Records from a dataset:
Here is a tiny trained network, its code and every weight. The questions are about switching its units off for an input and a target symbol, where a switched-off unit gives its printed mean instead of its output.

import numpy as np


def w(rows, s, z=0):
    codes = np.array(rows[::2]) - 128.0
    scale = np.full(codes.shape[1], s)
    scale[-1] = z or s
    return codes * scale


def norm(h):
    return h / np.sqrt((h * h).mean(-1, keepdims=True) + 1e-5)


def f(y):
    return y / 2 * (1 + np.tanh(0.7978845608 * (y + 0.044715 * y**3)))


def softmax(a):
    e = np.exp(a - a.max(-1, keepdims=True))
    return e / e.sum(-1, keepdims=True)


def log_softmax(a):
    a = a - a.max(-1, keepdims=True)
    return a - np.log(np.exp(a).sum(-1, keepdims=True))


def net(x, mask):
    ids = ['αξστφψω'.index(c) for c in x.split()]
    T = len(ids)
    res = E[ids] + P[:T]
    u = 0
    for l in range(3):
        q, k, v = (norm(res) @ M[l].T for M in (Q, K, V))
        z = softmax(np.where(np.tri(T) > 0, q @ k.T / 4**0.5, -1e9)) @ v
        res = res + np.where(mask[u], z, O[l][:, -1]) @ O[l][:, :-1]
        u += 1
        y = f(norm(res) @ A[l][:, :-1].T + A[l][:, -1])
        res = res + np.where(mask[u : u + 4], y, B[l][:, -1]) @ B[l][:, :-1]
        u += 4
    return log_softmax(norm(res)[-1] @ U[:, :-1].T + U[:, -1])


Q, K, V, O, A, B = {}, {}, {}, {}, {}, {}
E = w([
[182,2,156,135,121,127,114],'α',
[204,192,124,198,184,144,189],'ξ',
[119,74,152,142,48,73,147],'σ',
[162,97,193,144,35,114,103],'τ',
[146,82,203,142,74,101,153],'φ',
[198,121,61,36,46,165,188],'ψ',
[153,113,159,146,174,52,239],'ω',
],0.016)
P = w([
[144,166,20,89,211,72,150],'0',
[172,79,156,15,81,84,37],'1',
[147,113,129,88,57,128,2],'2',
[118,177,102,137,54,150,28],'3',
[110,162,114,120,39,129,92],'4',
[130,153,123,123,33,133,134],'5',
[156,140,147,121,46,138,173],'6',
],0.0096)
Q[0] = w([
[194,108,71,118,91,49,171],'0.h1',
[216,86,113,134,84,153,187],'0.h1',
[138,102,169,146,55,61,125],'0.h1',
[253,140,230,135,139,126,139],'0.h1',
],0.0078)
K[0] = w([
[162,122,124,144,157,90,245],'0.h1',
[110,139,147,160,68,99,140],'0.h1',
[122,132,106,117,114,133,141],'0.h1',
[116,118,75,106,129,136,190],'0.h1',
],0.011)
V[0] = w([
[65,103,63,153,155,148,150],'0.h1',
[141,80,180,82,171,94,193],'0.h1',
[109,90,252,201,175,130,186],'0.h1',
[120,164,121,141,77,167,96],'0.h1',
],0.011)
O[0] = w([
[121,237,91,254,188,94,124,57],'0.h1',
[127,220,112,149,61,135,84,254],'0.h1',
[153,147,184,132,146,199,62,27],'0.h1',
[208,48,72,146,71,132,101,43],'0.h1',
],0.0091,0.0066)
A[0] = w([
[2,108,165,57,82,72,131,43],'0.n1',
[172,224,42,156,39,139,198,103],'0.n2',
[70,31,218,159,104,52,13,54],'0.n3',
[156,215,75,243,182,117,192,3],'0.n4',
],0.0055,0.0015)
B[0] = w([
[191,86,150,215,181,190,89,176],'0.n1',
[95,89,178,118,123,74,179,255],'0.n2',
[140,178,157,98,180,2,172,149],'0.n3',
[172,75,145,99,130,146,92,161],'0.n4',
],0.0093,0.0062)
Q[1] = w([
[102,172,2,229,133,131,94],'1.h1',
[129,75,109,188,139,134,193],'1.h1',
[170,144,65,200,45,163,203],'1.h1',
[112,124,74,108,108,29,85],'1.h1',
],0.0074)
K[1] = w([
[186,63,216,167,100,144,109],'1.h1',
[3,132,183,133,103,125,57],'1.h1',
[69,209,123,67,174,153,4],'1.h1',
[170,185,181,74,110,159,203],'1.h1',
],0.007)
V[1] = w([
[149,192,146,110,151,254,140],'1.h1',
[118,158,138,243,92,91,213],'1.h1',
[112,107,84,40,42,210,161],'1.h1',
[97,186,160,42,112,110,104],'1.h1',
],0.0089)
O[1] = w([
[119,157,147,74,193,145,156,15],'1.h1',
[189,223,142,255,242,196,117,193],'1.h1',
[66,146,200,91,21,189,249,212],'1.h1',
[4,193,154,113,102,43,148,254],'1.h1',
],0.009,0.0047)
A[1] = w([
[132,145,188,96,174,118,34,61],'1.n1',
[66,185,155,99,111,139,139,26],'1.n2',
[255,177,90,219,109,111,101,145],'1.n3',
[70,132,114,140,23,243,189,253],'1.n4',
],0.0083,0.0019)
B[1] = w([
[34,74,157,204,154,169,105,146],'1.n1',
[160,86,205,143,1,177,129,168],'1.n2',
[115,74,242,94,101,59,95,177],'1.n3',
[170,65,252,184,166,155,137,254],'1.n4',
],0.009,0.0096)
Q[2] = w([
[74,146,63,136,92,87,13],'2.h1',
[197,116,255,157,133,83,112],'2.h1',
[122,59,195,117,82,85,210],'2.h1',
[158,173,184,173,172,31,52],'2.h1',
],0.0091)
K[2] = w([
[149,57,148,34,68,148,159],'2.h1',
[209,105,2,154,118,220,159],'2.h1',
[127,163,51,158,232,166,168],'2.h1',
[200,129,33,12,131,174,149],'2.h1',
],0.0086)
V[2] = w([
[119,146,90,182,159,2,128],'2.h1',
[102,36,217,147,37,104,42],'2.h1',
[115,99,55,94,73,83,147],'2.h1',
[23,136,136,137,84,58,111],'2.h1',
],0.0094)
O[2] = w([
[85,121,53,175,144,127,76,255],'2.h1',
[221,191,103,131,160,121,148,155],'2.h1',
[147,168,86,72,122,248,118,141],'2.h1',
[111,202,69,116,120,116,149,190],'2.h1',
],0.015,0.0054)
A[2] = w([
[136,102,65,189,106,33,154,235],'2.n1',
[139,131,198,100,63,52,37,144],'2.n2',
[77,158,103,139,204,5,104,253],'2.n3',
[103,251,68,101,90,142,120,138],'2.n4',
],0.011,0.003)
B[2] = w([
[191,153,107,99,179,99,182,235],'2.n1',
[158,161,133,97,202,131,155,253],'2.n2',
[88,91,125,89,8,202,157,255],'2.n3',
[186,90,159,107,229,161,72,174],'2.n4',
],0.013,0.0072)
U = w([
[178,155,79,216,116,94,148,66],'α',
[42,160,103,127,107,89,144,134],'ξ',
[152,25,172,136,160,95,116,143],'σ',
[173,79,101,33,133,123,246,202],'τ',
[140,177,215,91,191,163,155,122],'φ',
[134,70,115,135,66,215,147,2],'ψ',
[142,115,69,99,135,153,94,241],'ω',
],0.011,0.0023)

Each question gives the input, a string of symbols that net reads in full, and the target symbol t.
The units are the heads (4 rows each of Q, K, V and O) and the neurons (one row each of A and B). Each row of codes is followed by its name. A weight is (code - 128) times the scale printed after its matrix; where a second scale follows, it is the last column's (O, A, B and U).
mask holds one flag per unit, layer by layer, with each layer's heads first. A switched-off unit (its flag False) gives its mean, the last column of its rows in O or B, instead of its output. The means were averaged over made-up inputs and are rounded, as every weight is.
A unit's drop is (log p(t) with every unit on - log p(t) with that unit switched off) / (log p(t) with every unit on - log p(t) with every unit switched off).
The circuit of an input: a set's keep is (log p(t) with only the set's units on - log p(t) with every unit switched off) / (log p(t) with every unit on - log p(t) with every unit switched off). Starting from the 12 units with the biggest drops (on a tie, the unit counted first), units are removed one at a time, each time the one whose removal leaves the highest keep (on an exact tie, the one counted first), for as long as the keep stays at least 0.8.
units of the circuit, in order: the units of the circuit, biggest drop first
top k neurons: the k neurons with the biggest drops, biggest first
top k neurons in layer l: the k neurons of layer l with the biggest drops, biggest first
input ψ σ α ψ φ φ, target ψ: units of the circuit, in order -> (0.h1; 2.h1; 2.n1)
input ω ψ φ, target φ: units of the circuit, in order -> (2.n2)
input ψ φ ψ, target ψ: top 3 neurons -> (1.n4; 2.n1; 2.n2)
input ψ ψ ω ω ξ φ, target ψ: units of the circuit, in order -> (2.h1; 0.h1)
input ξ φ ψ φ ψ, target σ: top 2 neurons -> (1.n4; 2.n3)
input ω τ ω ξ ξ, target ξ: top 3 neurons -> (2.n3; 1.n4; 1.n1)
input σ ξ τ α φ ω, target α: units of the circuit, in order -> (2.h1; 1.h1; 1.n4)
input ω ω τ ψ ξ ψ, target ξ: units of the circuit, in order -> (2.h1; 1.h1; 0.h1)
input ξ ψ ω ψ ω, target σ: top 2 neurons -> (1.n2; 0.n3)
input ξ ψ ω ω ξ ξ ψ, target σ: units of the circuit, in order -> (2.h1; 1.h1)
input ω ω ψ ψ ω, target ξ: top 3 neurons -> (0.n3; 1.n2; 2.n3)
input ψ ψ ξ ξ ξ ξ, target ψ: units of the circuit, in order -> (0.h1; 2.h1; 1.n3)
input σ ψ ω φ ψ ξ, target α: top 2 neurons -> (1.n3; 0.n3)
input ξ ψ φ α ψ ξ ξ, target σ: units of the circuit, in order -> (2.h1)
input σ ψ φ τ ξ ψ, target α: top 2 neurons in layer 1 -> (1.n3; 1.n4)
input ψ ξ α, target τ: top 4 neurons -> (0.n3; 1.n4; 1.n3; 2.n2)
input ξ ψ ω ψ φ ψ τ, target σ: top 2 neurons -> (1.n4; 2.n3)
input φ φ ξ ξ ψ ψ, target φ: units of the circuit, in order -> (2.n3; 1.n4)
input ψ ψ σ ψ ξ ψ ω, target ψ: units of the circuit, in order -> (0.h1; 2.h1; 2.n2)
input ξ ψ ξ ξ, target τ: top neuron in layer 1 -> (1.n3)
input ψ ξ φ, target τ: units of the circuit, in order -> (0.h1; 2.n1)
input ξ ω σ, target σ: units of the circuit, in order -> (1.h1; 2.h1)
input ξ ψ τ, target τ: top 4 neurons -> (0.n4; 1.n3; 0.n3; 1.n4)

→ Prompt
Among the entries above, the line containing "A unit's drop", the line containing "units of the circuit, in order: the", and all lines between them are to be restated word for word; nothing else belongs in the reply.

→ Result for this task
A unit's drop is (log p(t) with every unit on - log p(t) with that unit switched off) / (log p(t) with every unit on - log p(t) with every unit switched off).
The circuit of an input: a set's keep is (log p(t) with only the set's units on - log p(t) with every unit switched off) / (log p(t) with every unit on - log p(t) with every unit switched off). Starting from the 12 units with the biggest drops (on a tie, the unit counted first), units are removed one at a time, each time the one whose removal leaves the highest keep (on an exact tie, the one counted first), for as long as the keep stays at least 0.8.
units of the circuit, in order: the units of the circuit, biggest drop first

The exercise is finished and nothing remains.